■ Your goal:
Note each line in the data below that holds "zero", and copy it.

■ Records to process:
-- Opening Marker --

The rows of a group lie close to one hidden flat surface of 10 dimensions, which passes through zero. Surfaces can cross.
(in the rows, 128 means zero)
Some rows, each with its group after it:
[ 83 160 110 113 101 114 156 109 146 129 130 134  93  98 166 134 121 176
 136 182 155]
vunu
[154 117 134 199  86 135 137  82 111 103 121 130 152 130 148 101 116  89
  90  95 101]
vunu
[164 133  44  88 124 118 103 108 135 128 124 110 147 183 130 158  94 137
 136 104  92]
Pimi
[128 190 140 118  97 114 121 123 147 124 126 115 120 166 117 174 187 142
 155 130 138]
Pimi
[ 95 194 123 163  94 128 100 109 148 160 158  98 131  98 105 124 199 118
 130 165 124]
Vokug
[163  87 140 122 160 138  87 132 101 116 151 122 127  91 103 106 168 107
 141 139 125]
Pimi
[173  97 144 120 123 136 160 143 112 145  85 116 120 147 162  98  85  93
 136 125 135]
vunu
[114 189  73  91 185 120  67 145 140 148 172 151 148  55 106 149 180 145
 139 159 116]
Pimi
[148 161 108 108  76 118 133 126 146 143  93 102 134 166 144 133 131 114
 130 134 136]
Pimi
[134 198 113 156 150 129 100 121 133 139 153 135 135 110 121 144 156 128
 145 119 113]
Vokug
[123 212 157 170 118 126 118 163 156  86  95 178 115 101 144 128 132 155
 141 101 189]
Vokug
[169 113 132 153 123 158 116  90 112 152 127 117  92 132  94 158  72 155
 156 204  82]
vunu
[110  95  88  95 144 122 136 114 123 114 139 153 125  88 153 116  99 156
 108 144 136]
vunu
[198  60 155 131 141 181 113 109 103 152 108 142  99 119  92  80  79 114
 125 145 159]
ruk
[123 133  68 108 108 163 119 116 131 180 130 111  88  67 177 127 136 154
 137 197 164]
ruk
[111 101 210 100 146 176 129 144 108 157 149 141  82 108 128 194 177 118
  70 148 136]
tano
[154 132 124 134 154 143 114 124 118 142 129 151 140 100 122 109 117 108
 121 129 124]
vunu
[ 93 139  93  77 146 123 165 144 130 135 114 179 137  98 189 158  97 155
  95 141 139]
ruk
[112  84 126  43 103 107 163 136 127  80  90 162 149 161 157 149 125 139
  83 111 157]
Pimi
[132 119  91 156  82 107 110 117 138 115 128  56 134 144 144  98 155 109
 154 128 114]
tano
[126 126  78 168 153 110  86  81 128  69 182 126 154 154  82 156 132 176
 153  76  74]
tano
[162 103 118 133 166 136  84 116 120 126 161 106 107 123  79 108 143 145
 181 124 131]
tano
[ 66 163 166 108  82 127 160 172 145 158  80 164 153  91 133 154 122 117
  67 220 126]
vunu
[153 136 151 156 111 165 101  98 135 150 126 152 127 137  64 116 110 131
 112 138 139]
vunu
[ 83 177  58  75 108 114 131 129 172 152 132 118 131 146 155 174 116 168
 104 129 127]
tano
[ 90 161 157 127 149 123 136 152 123 134 143 137 112 104 133 197 163 153
 146 177 104]
ruk
[ 43 149 158 192 104 132 173  97 174 122 159 116  83 175 111 151  84 217
 144  99 148]
Pimi
[ 75 122 131 147 114 138 111  98 128  93 168 163 153  94 128 152 176 136
  42 102 120]
tano
[116 107 145 136 126 150 119 104 125 117 146 154 112  85 125  88 152 138
 108 127 188]
ruk
[107 152  83 126 169 122 110  99 131  97 163 197 173 121 105 159 108 163
  82  78 102]
ruk
[146 151 135 151 105 149  97 116 142 165 114 128 122 121  66 109 109 138
 147 189 132]
tano
[135 175 146 112 148 152 110 151 134 188 123 161 116  80  92 123 122 133
 137 198 151]
Vokug
[119 208 159 164 100  84 171 156 136 123  97 113 162 154 183 125 151  64
 127  91 107]
ruk
[135 155  92  90 155 128 105 152 138 171 126 128 124  95 121 119 112 135
 146 169 138]
tano
[138 155 142  74 162 137 173 167 123 169 110 155 111 125 199 157 118 100
 103  97 150]
tano
[155 125 109 164 134 137 110  93 120 107 145 137 146 138 122 116 126 118
 114  76 106]
vunu
[100  95 105  98 121 121 112 139 135 129 146  90 103  95 133 118 169 151
 149 166 157]
ruk
[136 146 154 109 156 118 143 165 106 130 113 147 140 118 141 166 141 106
 133 152  97]
Pimi
[126 167  51 164 119 115  99  91 157 130 169  74 122 159 132 130 124 155
 166  75 104]
Pimi
[117  82 130 140 112 138 138  97 142 109 137 133 112 145 114  83 104 157
 114  86 178]
Pimi
[ 92 168 208 170  84 140 145 142 130 122  92 180 133 101 110 151 137 126
  83 179 133]
Vokug
[135 130 165 155 127 116 145 141 120 118 111 115 123 151 114 137 122 129
 175 152 105]
tano
[148 160 145 178  99 129 173 127 111 129  91 138 153 129 198 123 117  68
  99  99 109]
ruk
[135 129 114 147 151 136 106 115 117 122 164 123 117  76 151 104 181 124
 143 110 155]
ruk
[102 146 176 154  79 110 150 125 145 104 113 131 144 162 112 122 143 115
 108 110 129]
ruk
[ 98  84  79  84 129 113 119 116 140 105 151 113 126 132 140 124 135 158
 113  98 146]
tano
[223  76 112 160 140 141  84 152 104 104  98  81 105 139 136  90  91  96
 188 106 109]
Vokug
[109 106 132  77 128  93 146 188 130 134 104  90 125 110 156 104 144  99
 145 161 140]
ruk
[197 108 107 141 142 151 100 130 102 159 121  89 124 138 134 136 109  77
 133 133  67]
tano
[122 163  90 138 150 114 119 145 131  84 125 171 156 101 166 137 113 137
 115  79 121]
Vokug
[122 104  91 119 135 105 106 141 136  69 129 103 116 169 134 174 113 179
 170  93 107]
Vokug
[ 89 102  81 112 160 120 106 103 141  93 178 127 126 156  92 179 115 207
 134 100  99]
Pimi
[159 140 149 145 148 126 149 140 124  99 112 145 115 166 151 141 106 136
 158  70 137]
Vokug
[ 82 101  84  65  86 111 152 114 165 115 113 127 116 179 135 140  85 191
 109 122 166]
Pimi
[102  99 121  82 149 114 120 142 147 102 151 128  94  96 139  80 167 161
 155 101 225]
Vokug
[108 131 155  93 127 115 201 169 119 137  68 178 151 130 185 153  66 110
  79 156 109]
vunu
[ 96 131 109 103  77 123 101 139 165 152 121  79 116 154  85 150 140 158
 141 179 131]
vunu
[138 181 139 141 184 129  97 131 139 121 172 137 127 146  97 129 193 135
 168  38 163]
vunu
[116  91 169 187  84 129 119 129 104 109 124 102 145  67 142  75 193  57
  88 155 122]
Vokug
[125 105 129 102 147 131 102 157 135 103 120 149 107  94 115 105 122 158
 144 137 180]
Vokug

New rows, each followed by its group:
[102 139 101 132 135 145 106 106 129 131 166 119 101 101 129 186 162 185
 148 162 117]
ruk
[126  91 120 100 158 130 134 138 117  97 120 182 146 129 122 146  75 155
  97 117 117]
Vokug
[145 124  60 160  88 157 115  69 129 141 130 119 128 131 143 143  99 148
 104 136 104]
ruk
[127 155 141 149 143 105 139 145 126 112 122 135 138 127 114 125 124 139
 178 142 114]
tano
[ 95 124 161 140  97 103 144 178 110 134  90 106 156 101 132 164 133  97
 116 240  43]
tano
[148  83 164 130 138 172  89 126 105 146 155  97  96 102 105 143 175 105
 110 149 123]
tano
[150 101 105 129 127 138 165 130  96 131 103 119 126 128 209 153  97 108
 123 130  94]
ruk
[141 121 178 186 129 123 123 130 105 105 133 108 130 134  99 137 155 114
 171 146  84]
tano
[109 165  82 128 140  94 133 111 152  96 152 131 140 151 143 117 135 166
 166  68 150]
tano
[152 111 189 199 123 163 123  60 112  93 150 165 110 144  75 133 122 152
 116 106 130]
vunu
[137  80 131 116 104 122 174 100 133  96 118 113  89 173 170  91 103 151
 151  75 191]
vunu
[ 95 113 125 113  95 118 137 139 142 123 108 129 132  98 131  88 133 129
 109 159 164]
tano
[152 136 111 133 169 114 134 142 110 120 116 155 158 131 122 140  80 127
 150 137  79]
tano
[123 145 140 191  99 149 133  94 117 117 131 144 142 119 138 157 139 123
  91 133  91]
ruk
[ 99 142 146 121 144  98 144 146 136 104 133 130 114 108 127  92 160 157
 185 132 186]
tano
[ 95 134 131 138  94 104 167 138 130 114 108 112 137 127 181 138 139 115
 113 134 115]
vunu
[155  94  79  59 163 124 101 149 135 149 128 130 130 129  97  96  80 138
 138 136 134]
ruk
[108 139 185 106 143  83 135 180 135 109 112 124 154 177  76 147 127 112
 142 129  93]
ruk
[129 100  78 129 109 146  81  74 145 114 159 111 123 161  70 146 113 176
 114 109 115]
tano
[121 179  68  87 123 132 125 131 155 171 137 105 119 140 180 153 137 124
 108  93 145]
tano
[ 57 144 118 114 132  90 164 143 126  86 140 144 149 108 179 186 151 152
 105 135  93]
vunu
[170 163 126 114 109 160 120 123 151 197  84 147 104 156  68 108  46 153
 157 185 157]
tano
[130 134 154 103 133 124 159 153 135 140  99 147 117 125 130 104 102 135
 154 149 169]
tano
[130 180 118 144 144 140 125 109 134 142 152 118  94 137 147 174 158 165
 179 121 134]
ruk
[143 123 108 139 138 142 105 108 110 151 138 143 158  96 106 118 115 101
  88 149  88]
Vokug
[124 155 106 142 113 111 108 137 128 147 141  61 116 109 145 138 169 118
 169 174  96]
vunu
[156  51 141  59 116 140 131 130 117 112  91 151 124 155 100 127 101 131
 106 142 155]
Pimi
[110  17 120  77  80 145 161  90 123 152 107 117 138 176  96 131  63 138
  57 184 101]
Vokug
[148 174 157 161  90 131 168  98 138 145 119  75  52 181 146 153 121 169
 213 160 145]
vunu
[129 129 145 127 129 100 130 146 141 104 128 110 138 157 113  95 143 103
 141  80 143]
ruk
[112 126 126 135 112 130 165 111 143 113 121 141 126 168 145 127  89 149
 113  84 149]
Pimi
[ 84 150 169 123 129 122 139 152 149  85 127 153  94 164 107 198 130 203
 160 124 146]
Vokug
[137 110 120 113 122 129 141 115 127 122 128 107 113 191 123 182  99 152
 141 110  94]
tano
[127 148 142 169  77 126 124  81 149  95 146 101 110 159 128  89 188 128
 144  59 196]
Pimi
[101 141  46 103 163  96 101 125 143 104 168 118 141 114 139 127 149 164
 153  93 128]
tano
[116 119 116  97 107 102 126 148 148 127 116  85 128 166 115 131 126 137
 149 137 120]
ruk
[ 63 104 184  77 131 125 177 125 132 139 153 149 107 123 112 142 166 157
 109 158 170]
Vokug
[112 145  71  64 121 117 116 156 157 172 104 142 146 108 115 112  78 136
 103 182 128]
ruk
[ 63 124 154 185  39 127 168 108 124 105 129  75  98 105 211 163 217 136
 122 163 139]
ruk
[147 146  88 152 120 110 111  92 151 107 136 110 129 160 104  81 109 163
 185  89 160]
tano
[137 113 155 147 125 158  95 106 125 137 156 115 101 133  90 153 164 132
 120 126 128]
tano
[142 103 153 135 115 165 121 115 113 143 135 107 110 150 134 180 142 104
  80 120  98]
tano
[135  93  83  61 133 149 123 130 140 164 125 136 113 105 153  87 108 124
  83 115 193]
tano
[ 82 107 100 125 122 131  97  97 144 103 149 184 163  92  74 121 116 172
  74 151 129]
tano
[109 172  94 142  94 116 159 126 129 138 101 154 164  84 191 116 104  94
  76 156 106]
vunu
[ 83 167 131  97 150 107 116 163 144 143 147 125 110  95 110 160 165 168
 171 191 134]
tano
[173  92 107  89 180 164  90 115 117 152 186  88  76 105 172 109 195  94
 115  33 185]
tano
[112 135 139 138 190 131  84 120 109 119 191 137 130  79  87 152 194 141
 139 139 103]
Vokug
[192 147  94 136 196 145  84 109 111 140 180 103 112 130 136 124 157 112
 169  49 126]
tano
[ 89 133  92  62 141  96 101 144 169 131 153 121 121 115 100  78 155 158
 143 116 194]
ruk
[106 121 140 140 133 123 127 110 129  91 151 151 133 123 115 127 148 148
 116 100 141]
tano
[138 140  64  89 133 103 132 154 139 149 114  88 131 150 162 137  99 133
 168 141 103]
tano
[148 135 106 123 111 135 128 100 132 175 140  89 123 161 115 123 129 117
 139 138 111]
Vokug
[ 96 117 126 145 125 128 122 134 148 148 157  80  85 118 113 110 132 166
 170 150 150]
Pimi
[123 135  91 163  97 136  94  78 145 113 153 113 139 138 106 117 143 140
 107  96 124]
tano
[117  76 103  67 143 113 136 154 131 124 109 132 121 126 116 108  86 162
 146 165 148]
tano
[143  99 146 152 195 133  94 144  82  92 150 166 152 109  91 193 114 136
 120 138  34]
Vokug
[115 165  67 176 133 117  86 108 141 130 172  83 136  98 139 105 156 125
 144 108 101]
Pimi
[ 82 188  92 111 133  89 144 153 140 124 137 130 155  80 211 111 180 104
 110 100 154]
tano
[112  86 184 107 139 128 171 165 102 119 103 153 127 102 167 122 133  99
  96 143 142]
tano
[109  57  86 133 136 129 112 135 133 151 146  68 103  94 121  76  87 140
 145 161 119]
Pimi
[185 145 169 154 162 164 116 129  98 157 138 112 108 150 133 182 141  89
 133 106  78]
tano
[171 169 151 163 184 138  93 157  93 157 144 129 137  75 112 117 160  74
 154 151  87]
ruk
[100 155 144  88 142 114 163 156 142 133 118 139 108 144 139 153 119 166
 162 140 156]
tano
[121 101 104 146 148 105 114 113 115  80 145 140 152 105 111  91 133 137
 143 107 122]
tano
[136  89 160 113 160 129 133 153  91 150 129 114 131 110 123 145 139  94
 130 181  77]
Vokug
[143  92 178 128 141 170 154 114 107 134 128 140  68 141 133 168 122 172
 162 147 156]
ruk
[152  76 113  93 154 148 129 125 106 131 132 141 126 126 154 125 102 110
  90  92 131]
tano
[ 61 151 149 143 133 104 145 116 134  74 155 171 152 125 120 172 158 170
 104 105 118]
tano
[126  82 169  94 113 130 124 131 118 102 118 137 120 137 101 139 160 136
 120 150 148]
Pimi
[ 92 185 179 121 175 127  99 138 145 124 170 180 123 108  48 159 166 171
 142 140 152]
ruk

-- Closing Marker --

■ Reply:
The rows of a group lie close to one hidden flat surface of 10 dimensions, which passes through zero. Surfaces can cross.
(in the rows, 128 means zero)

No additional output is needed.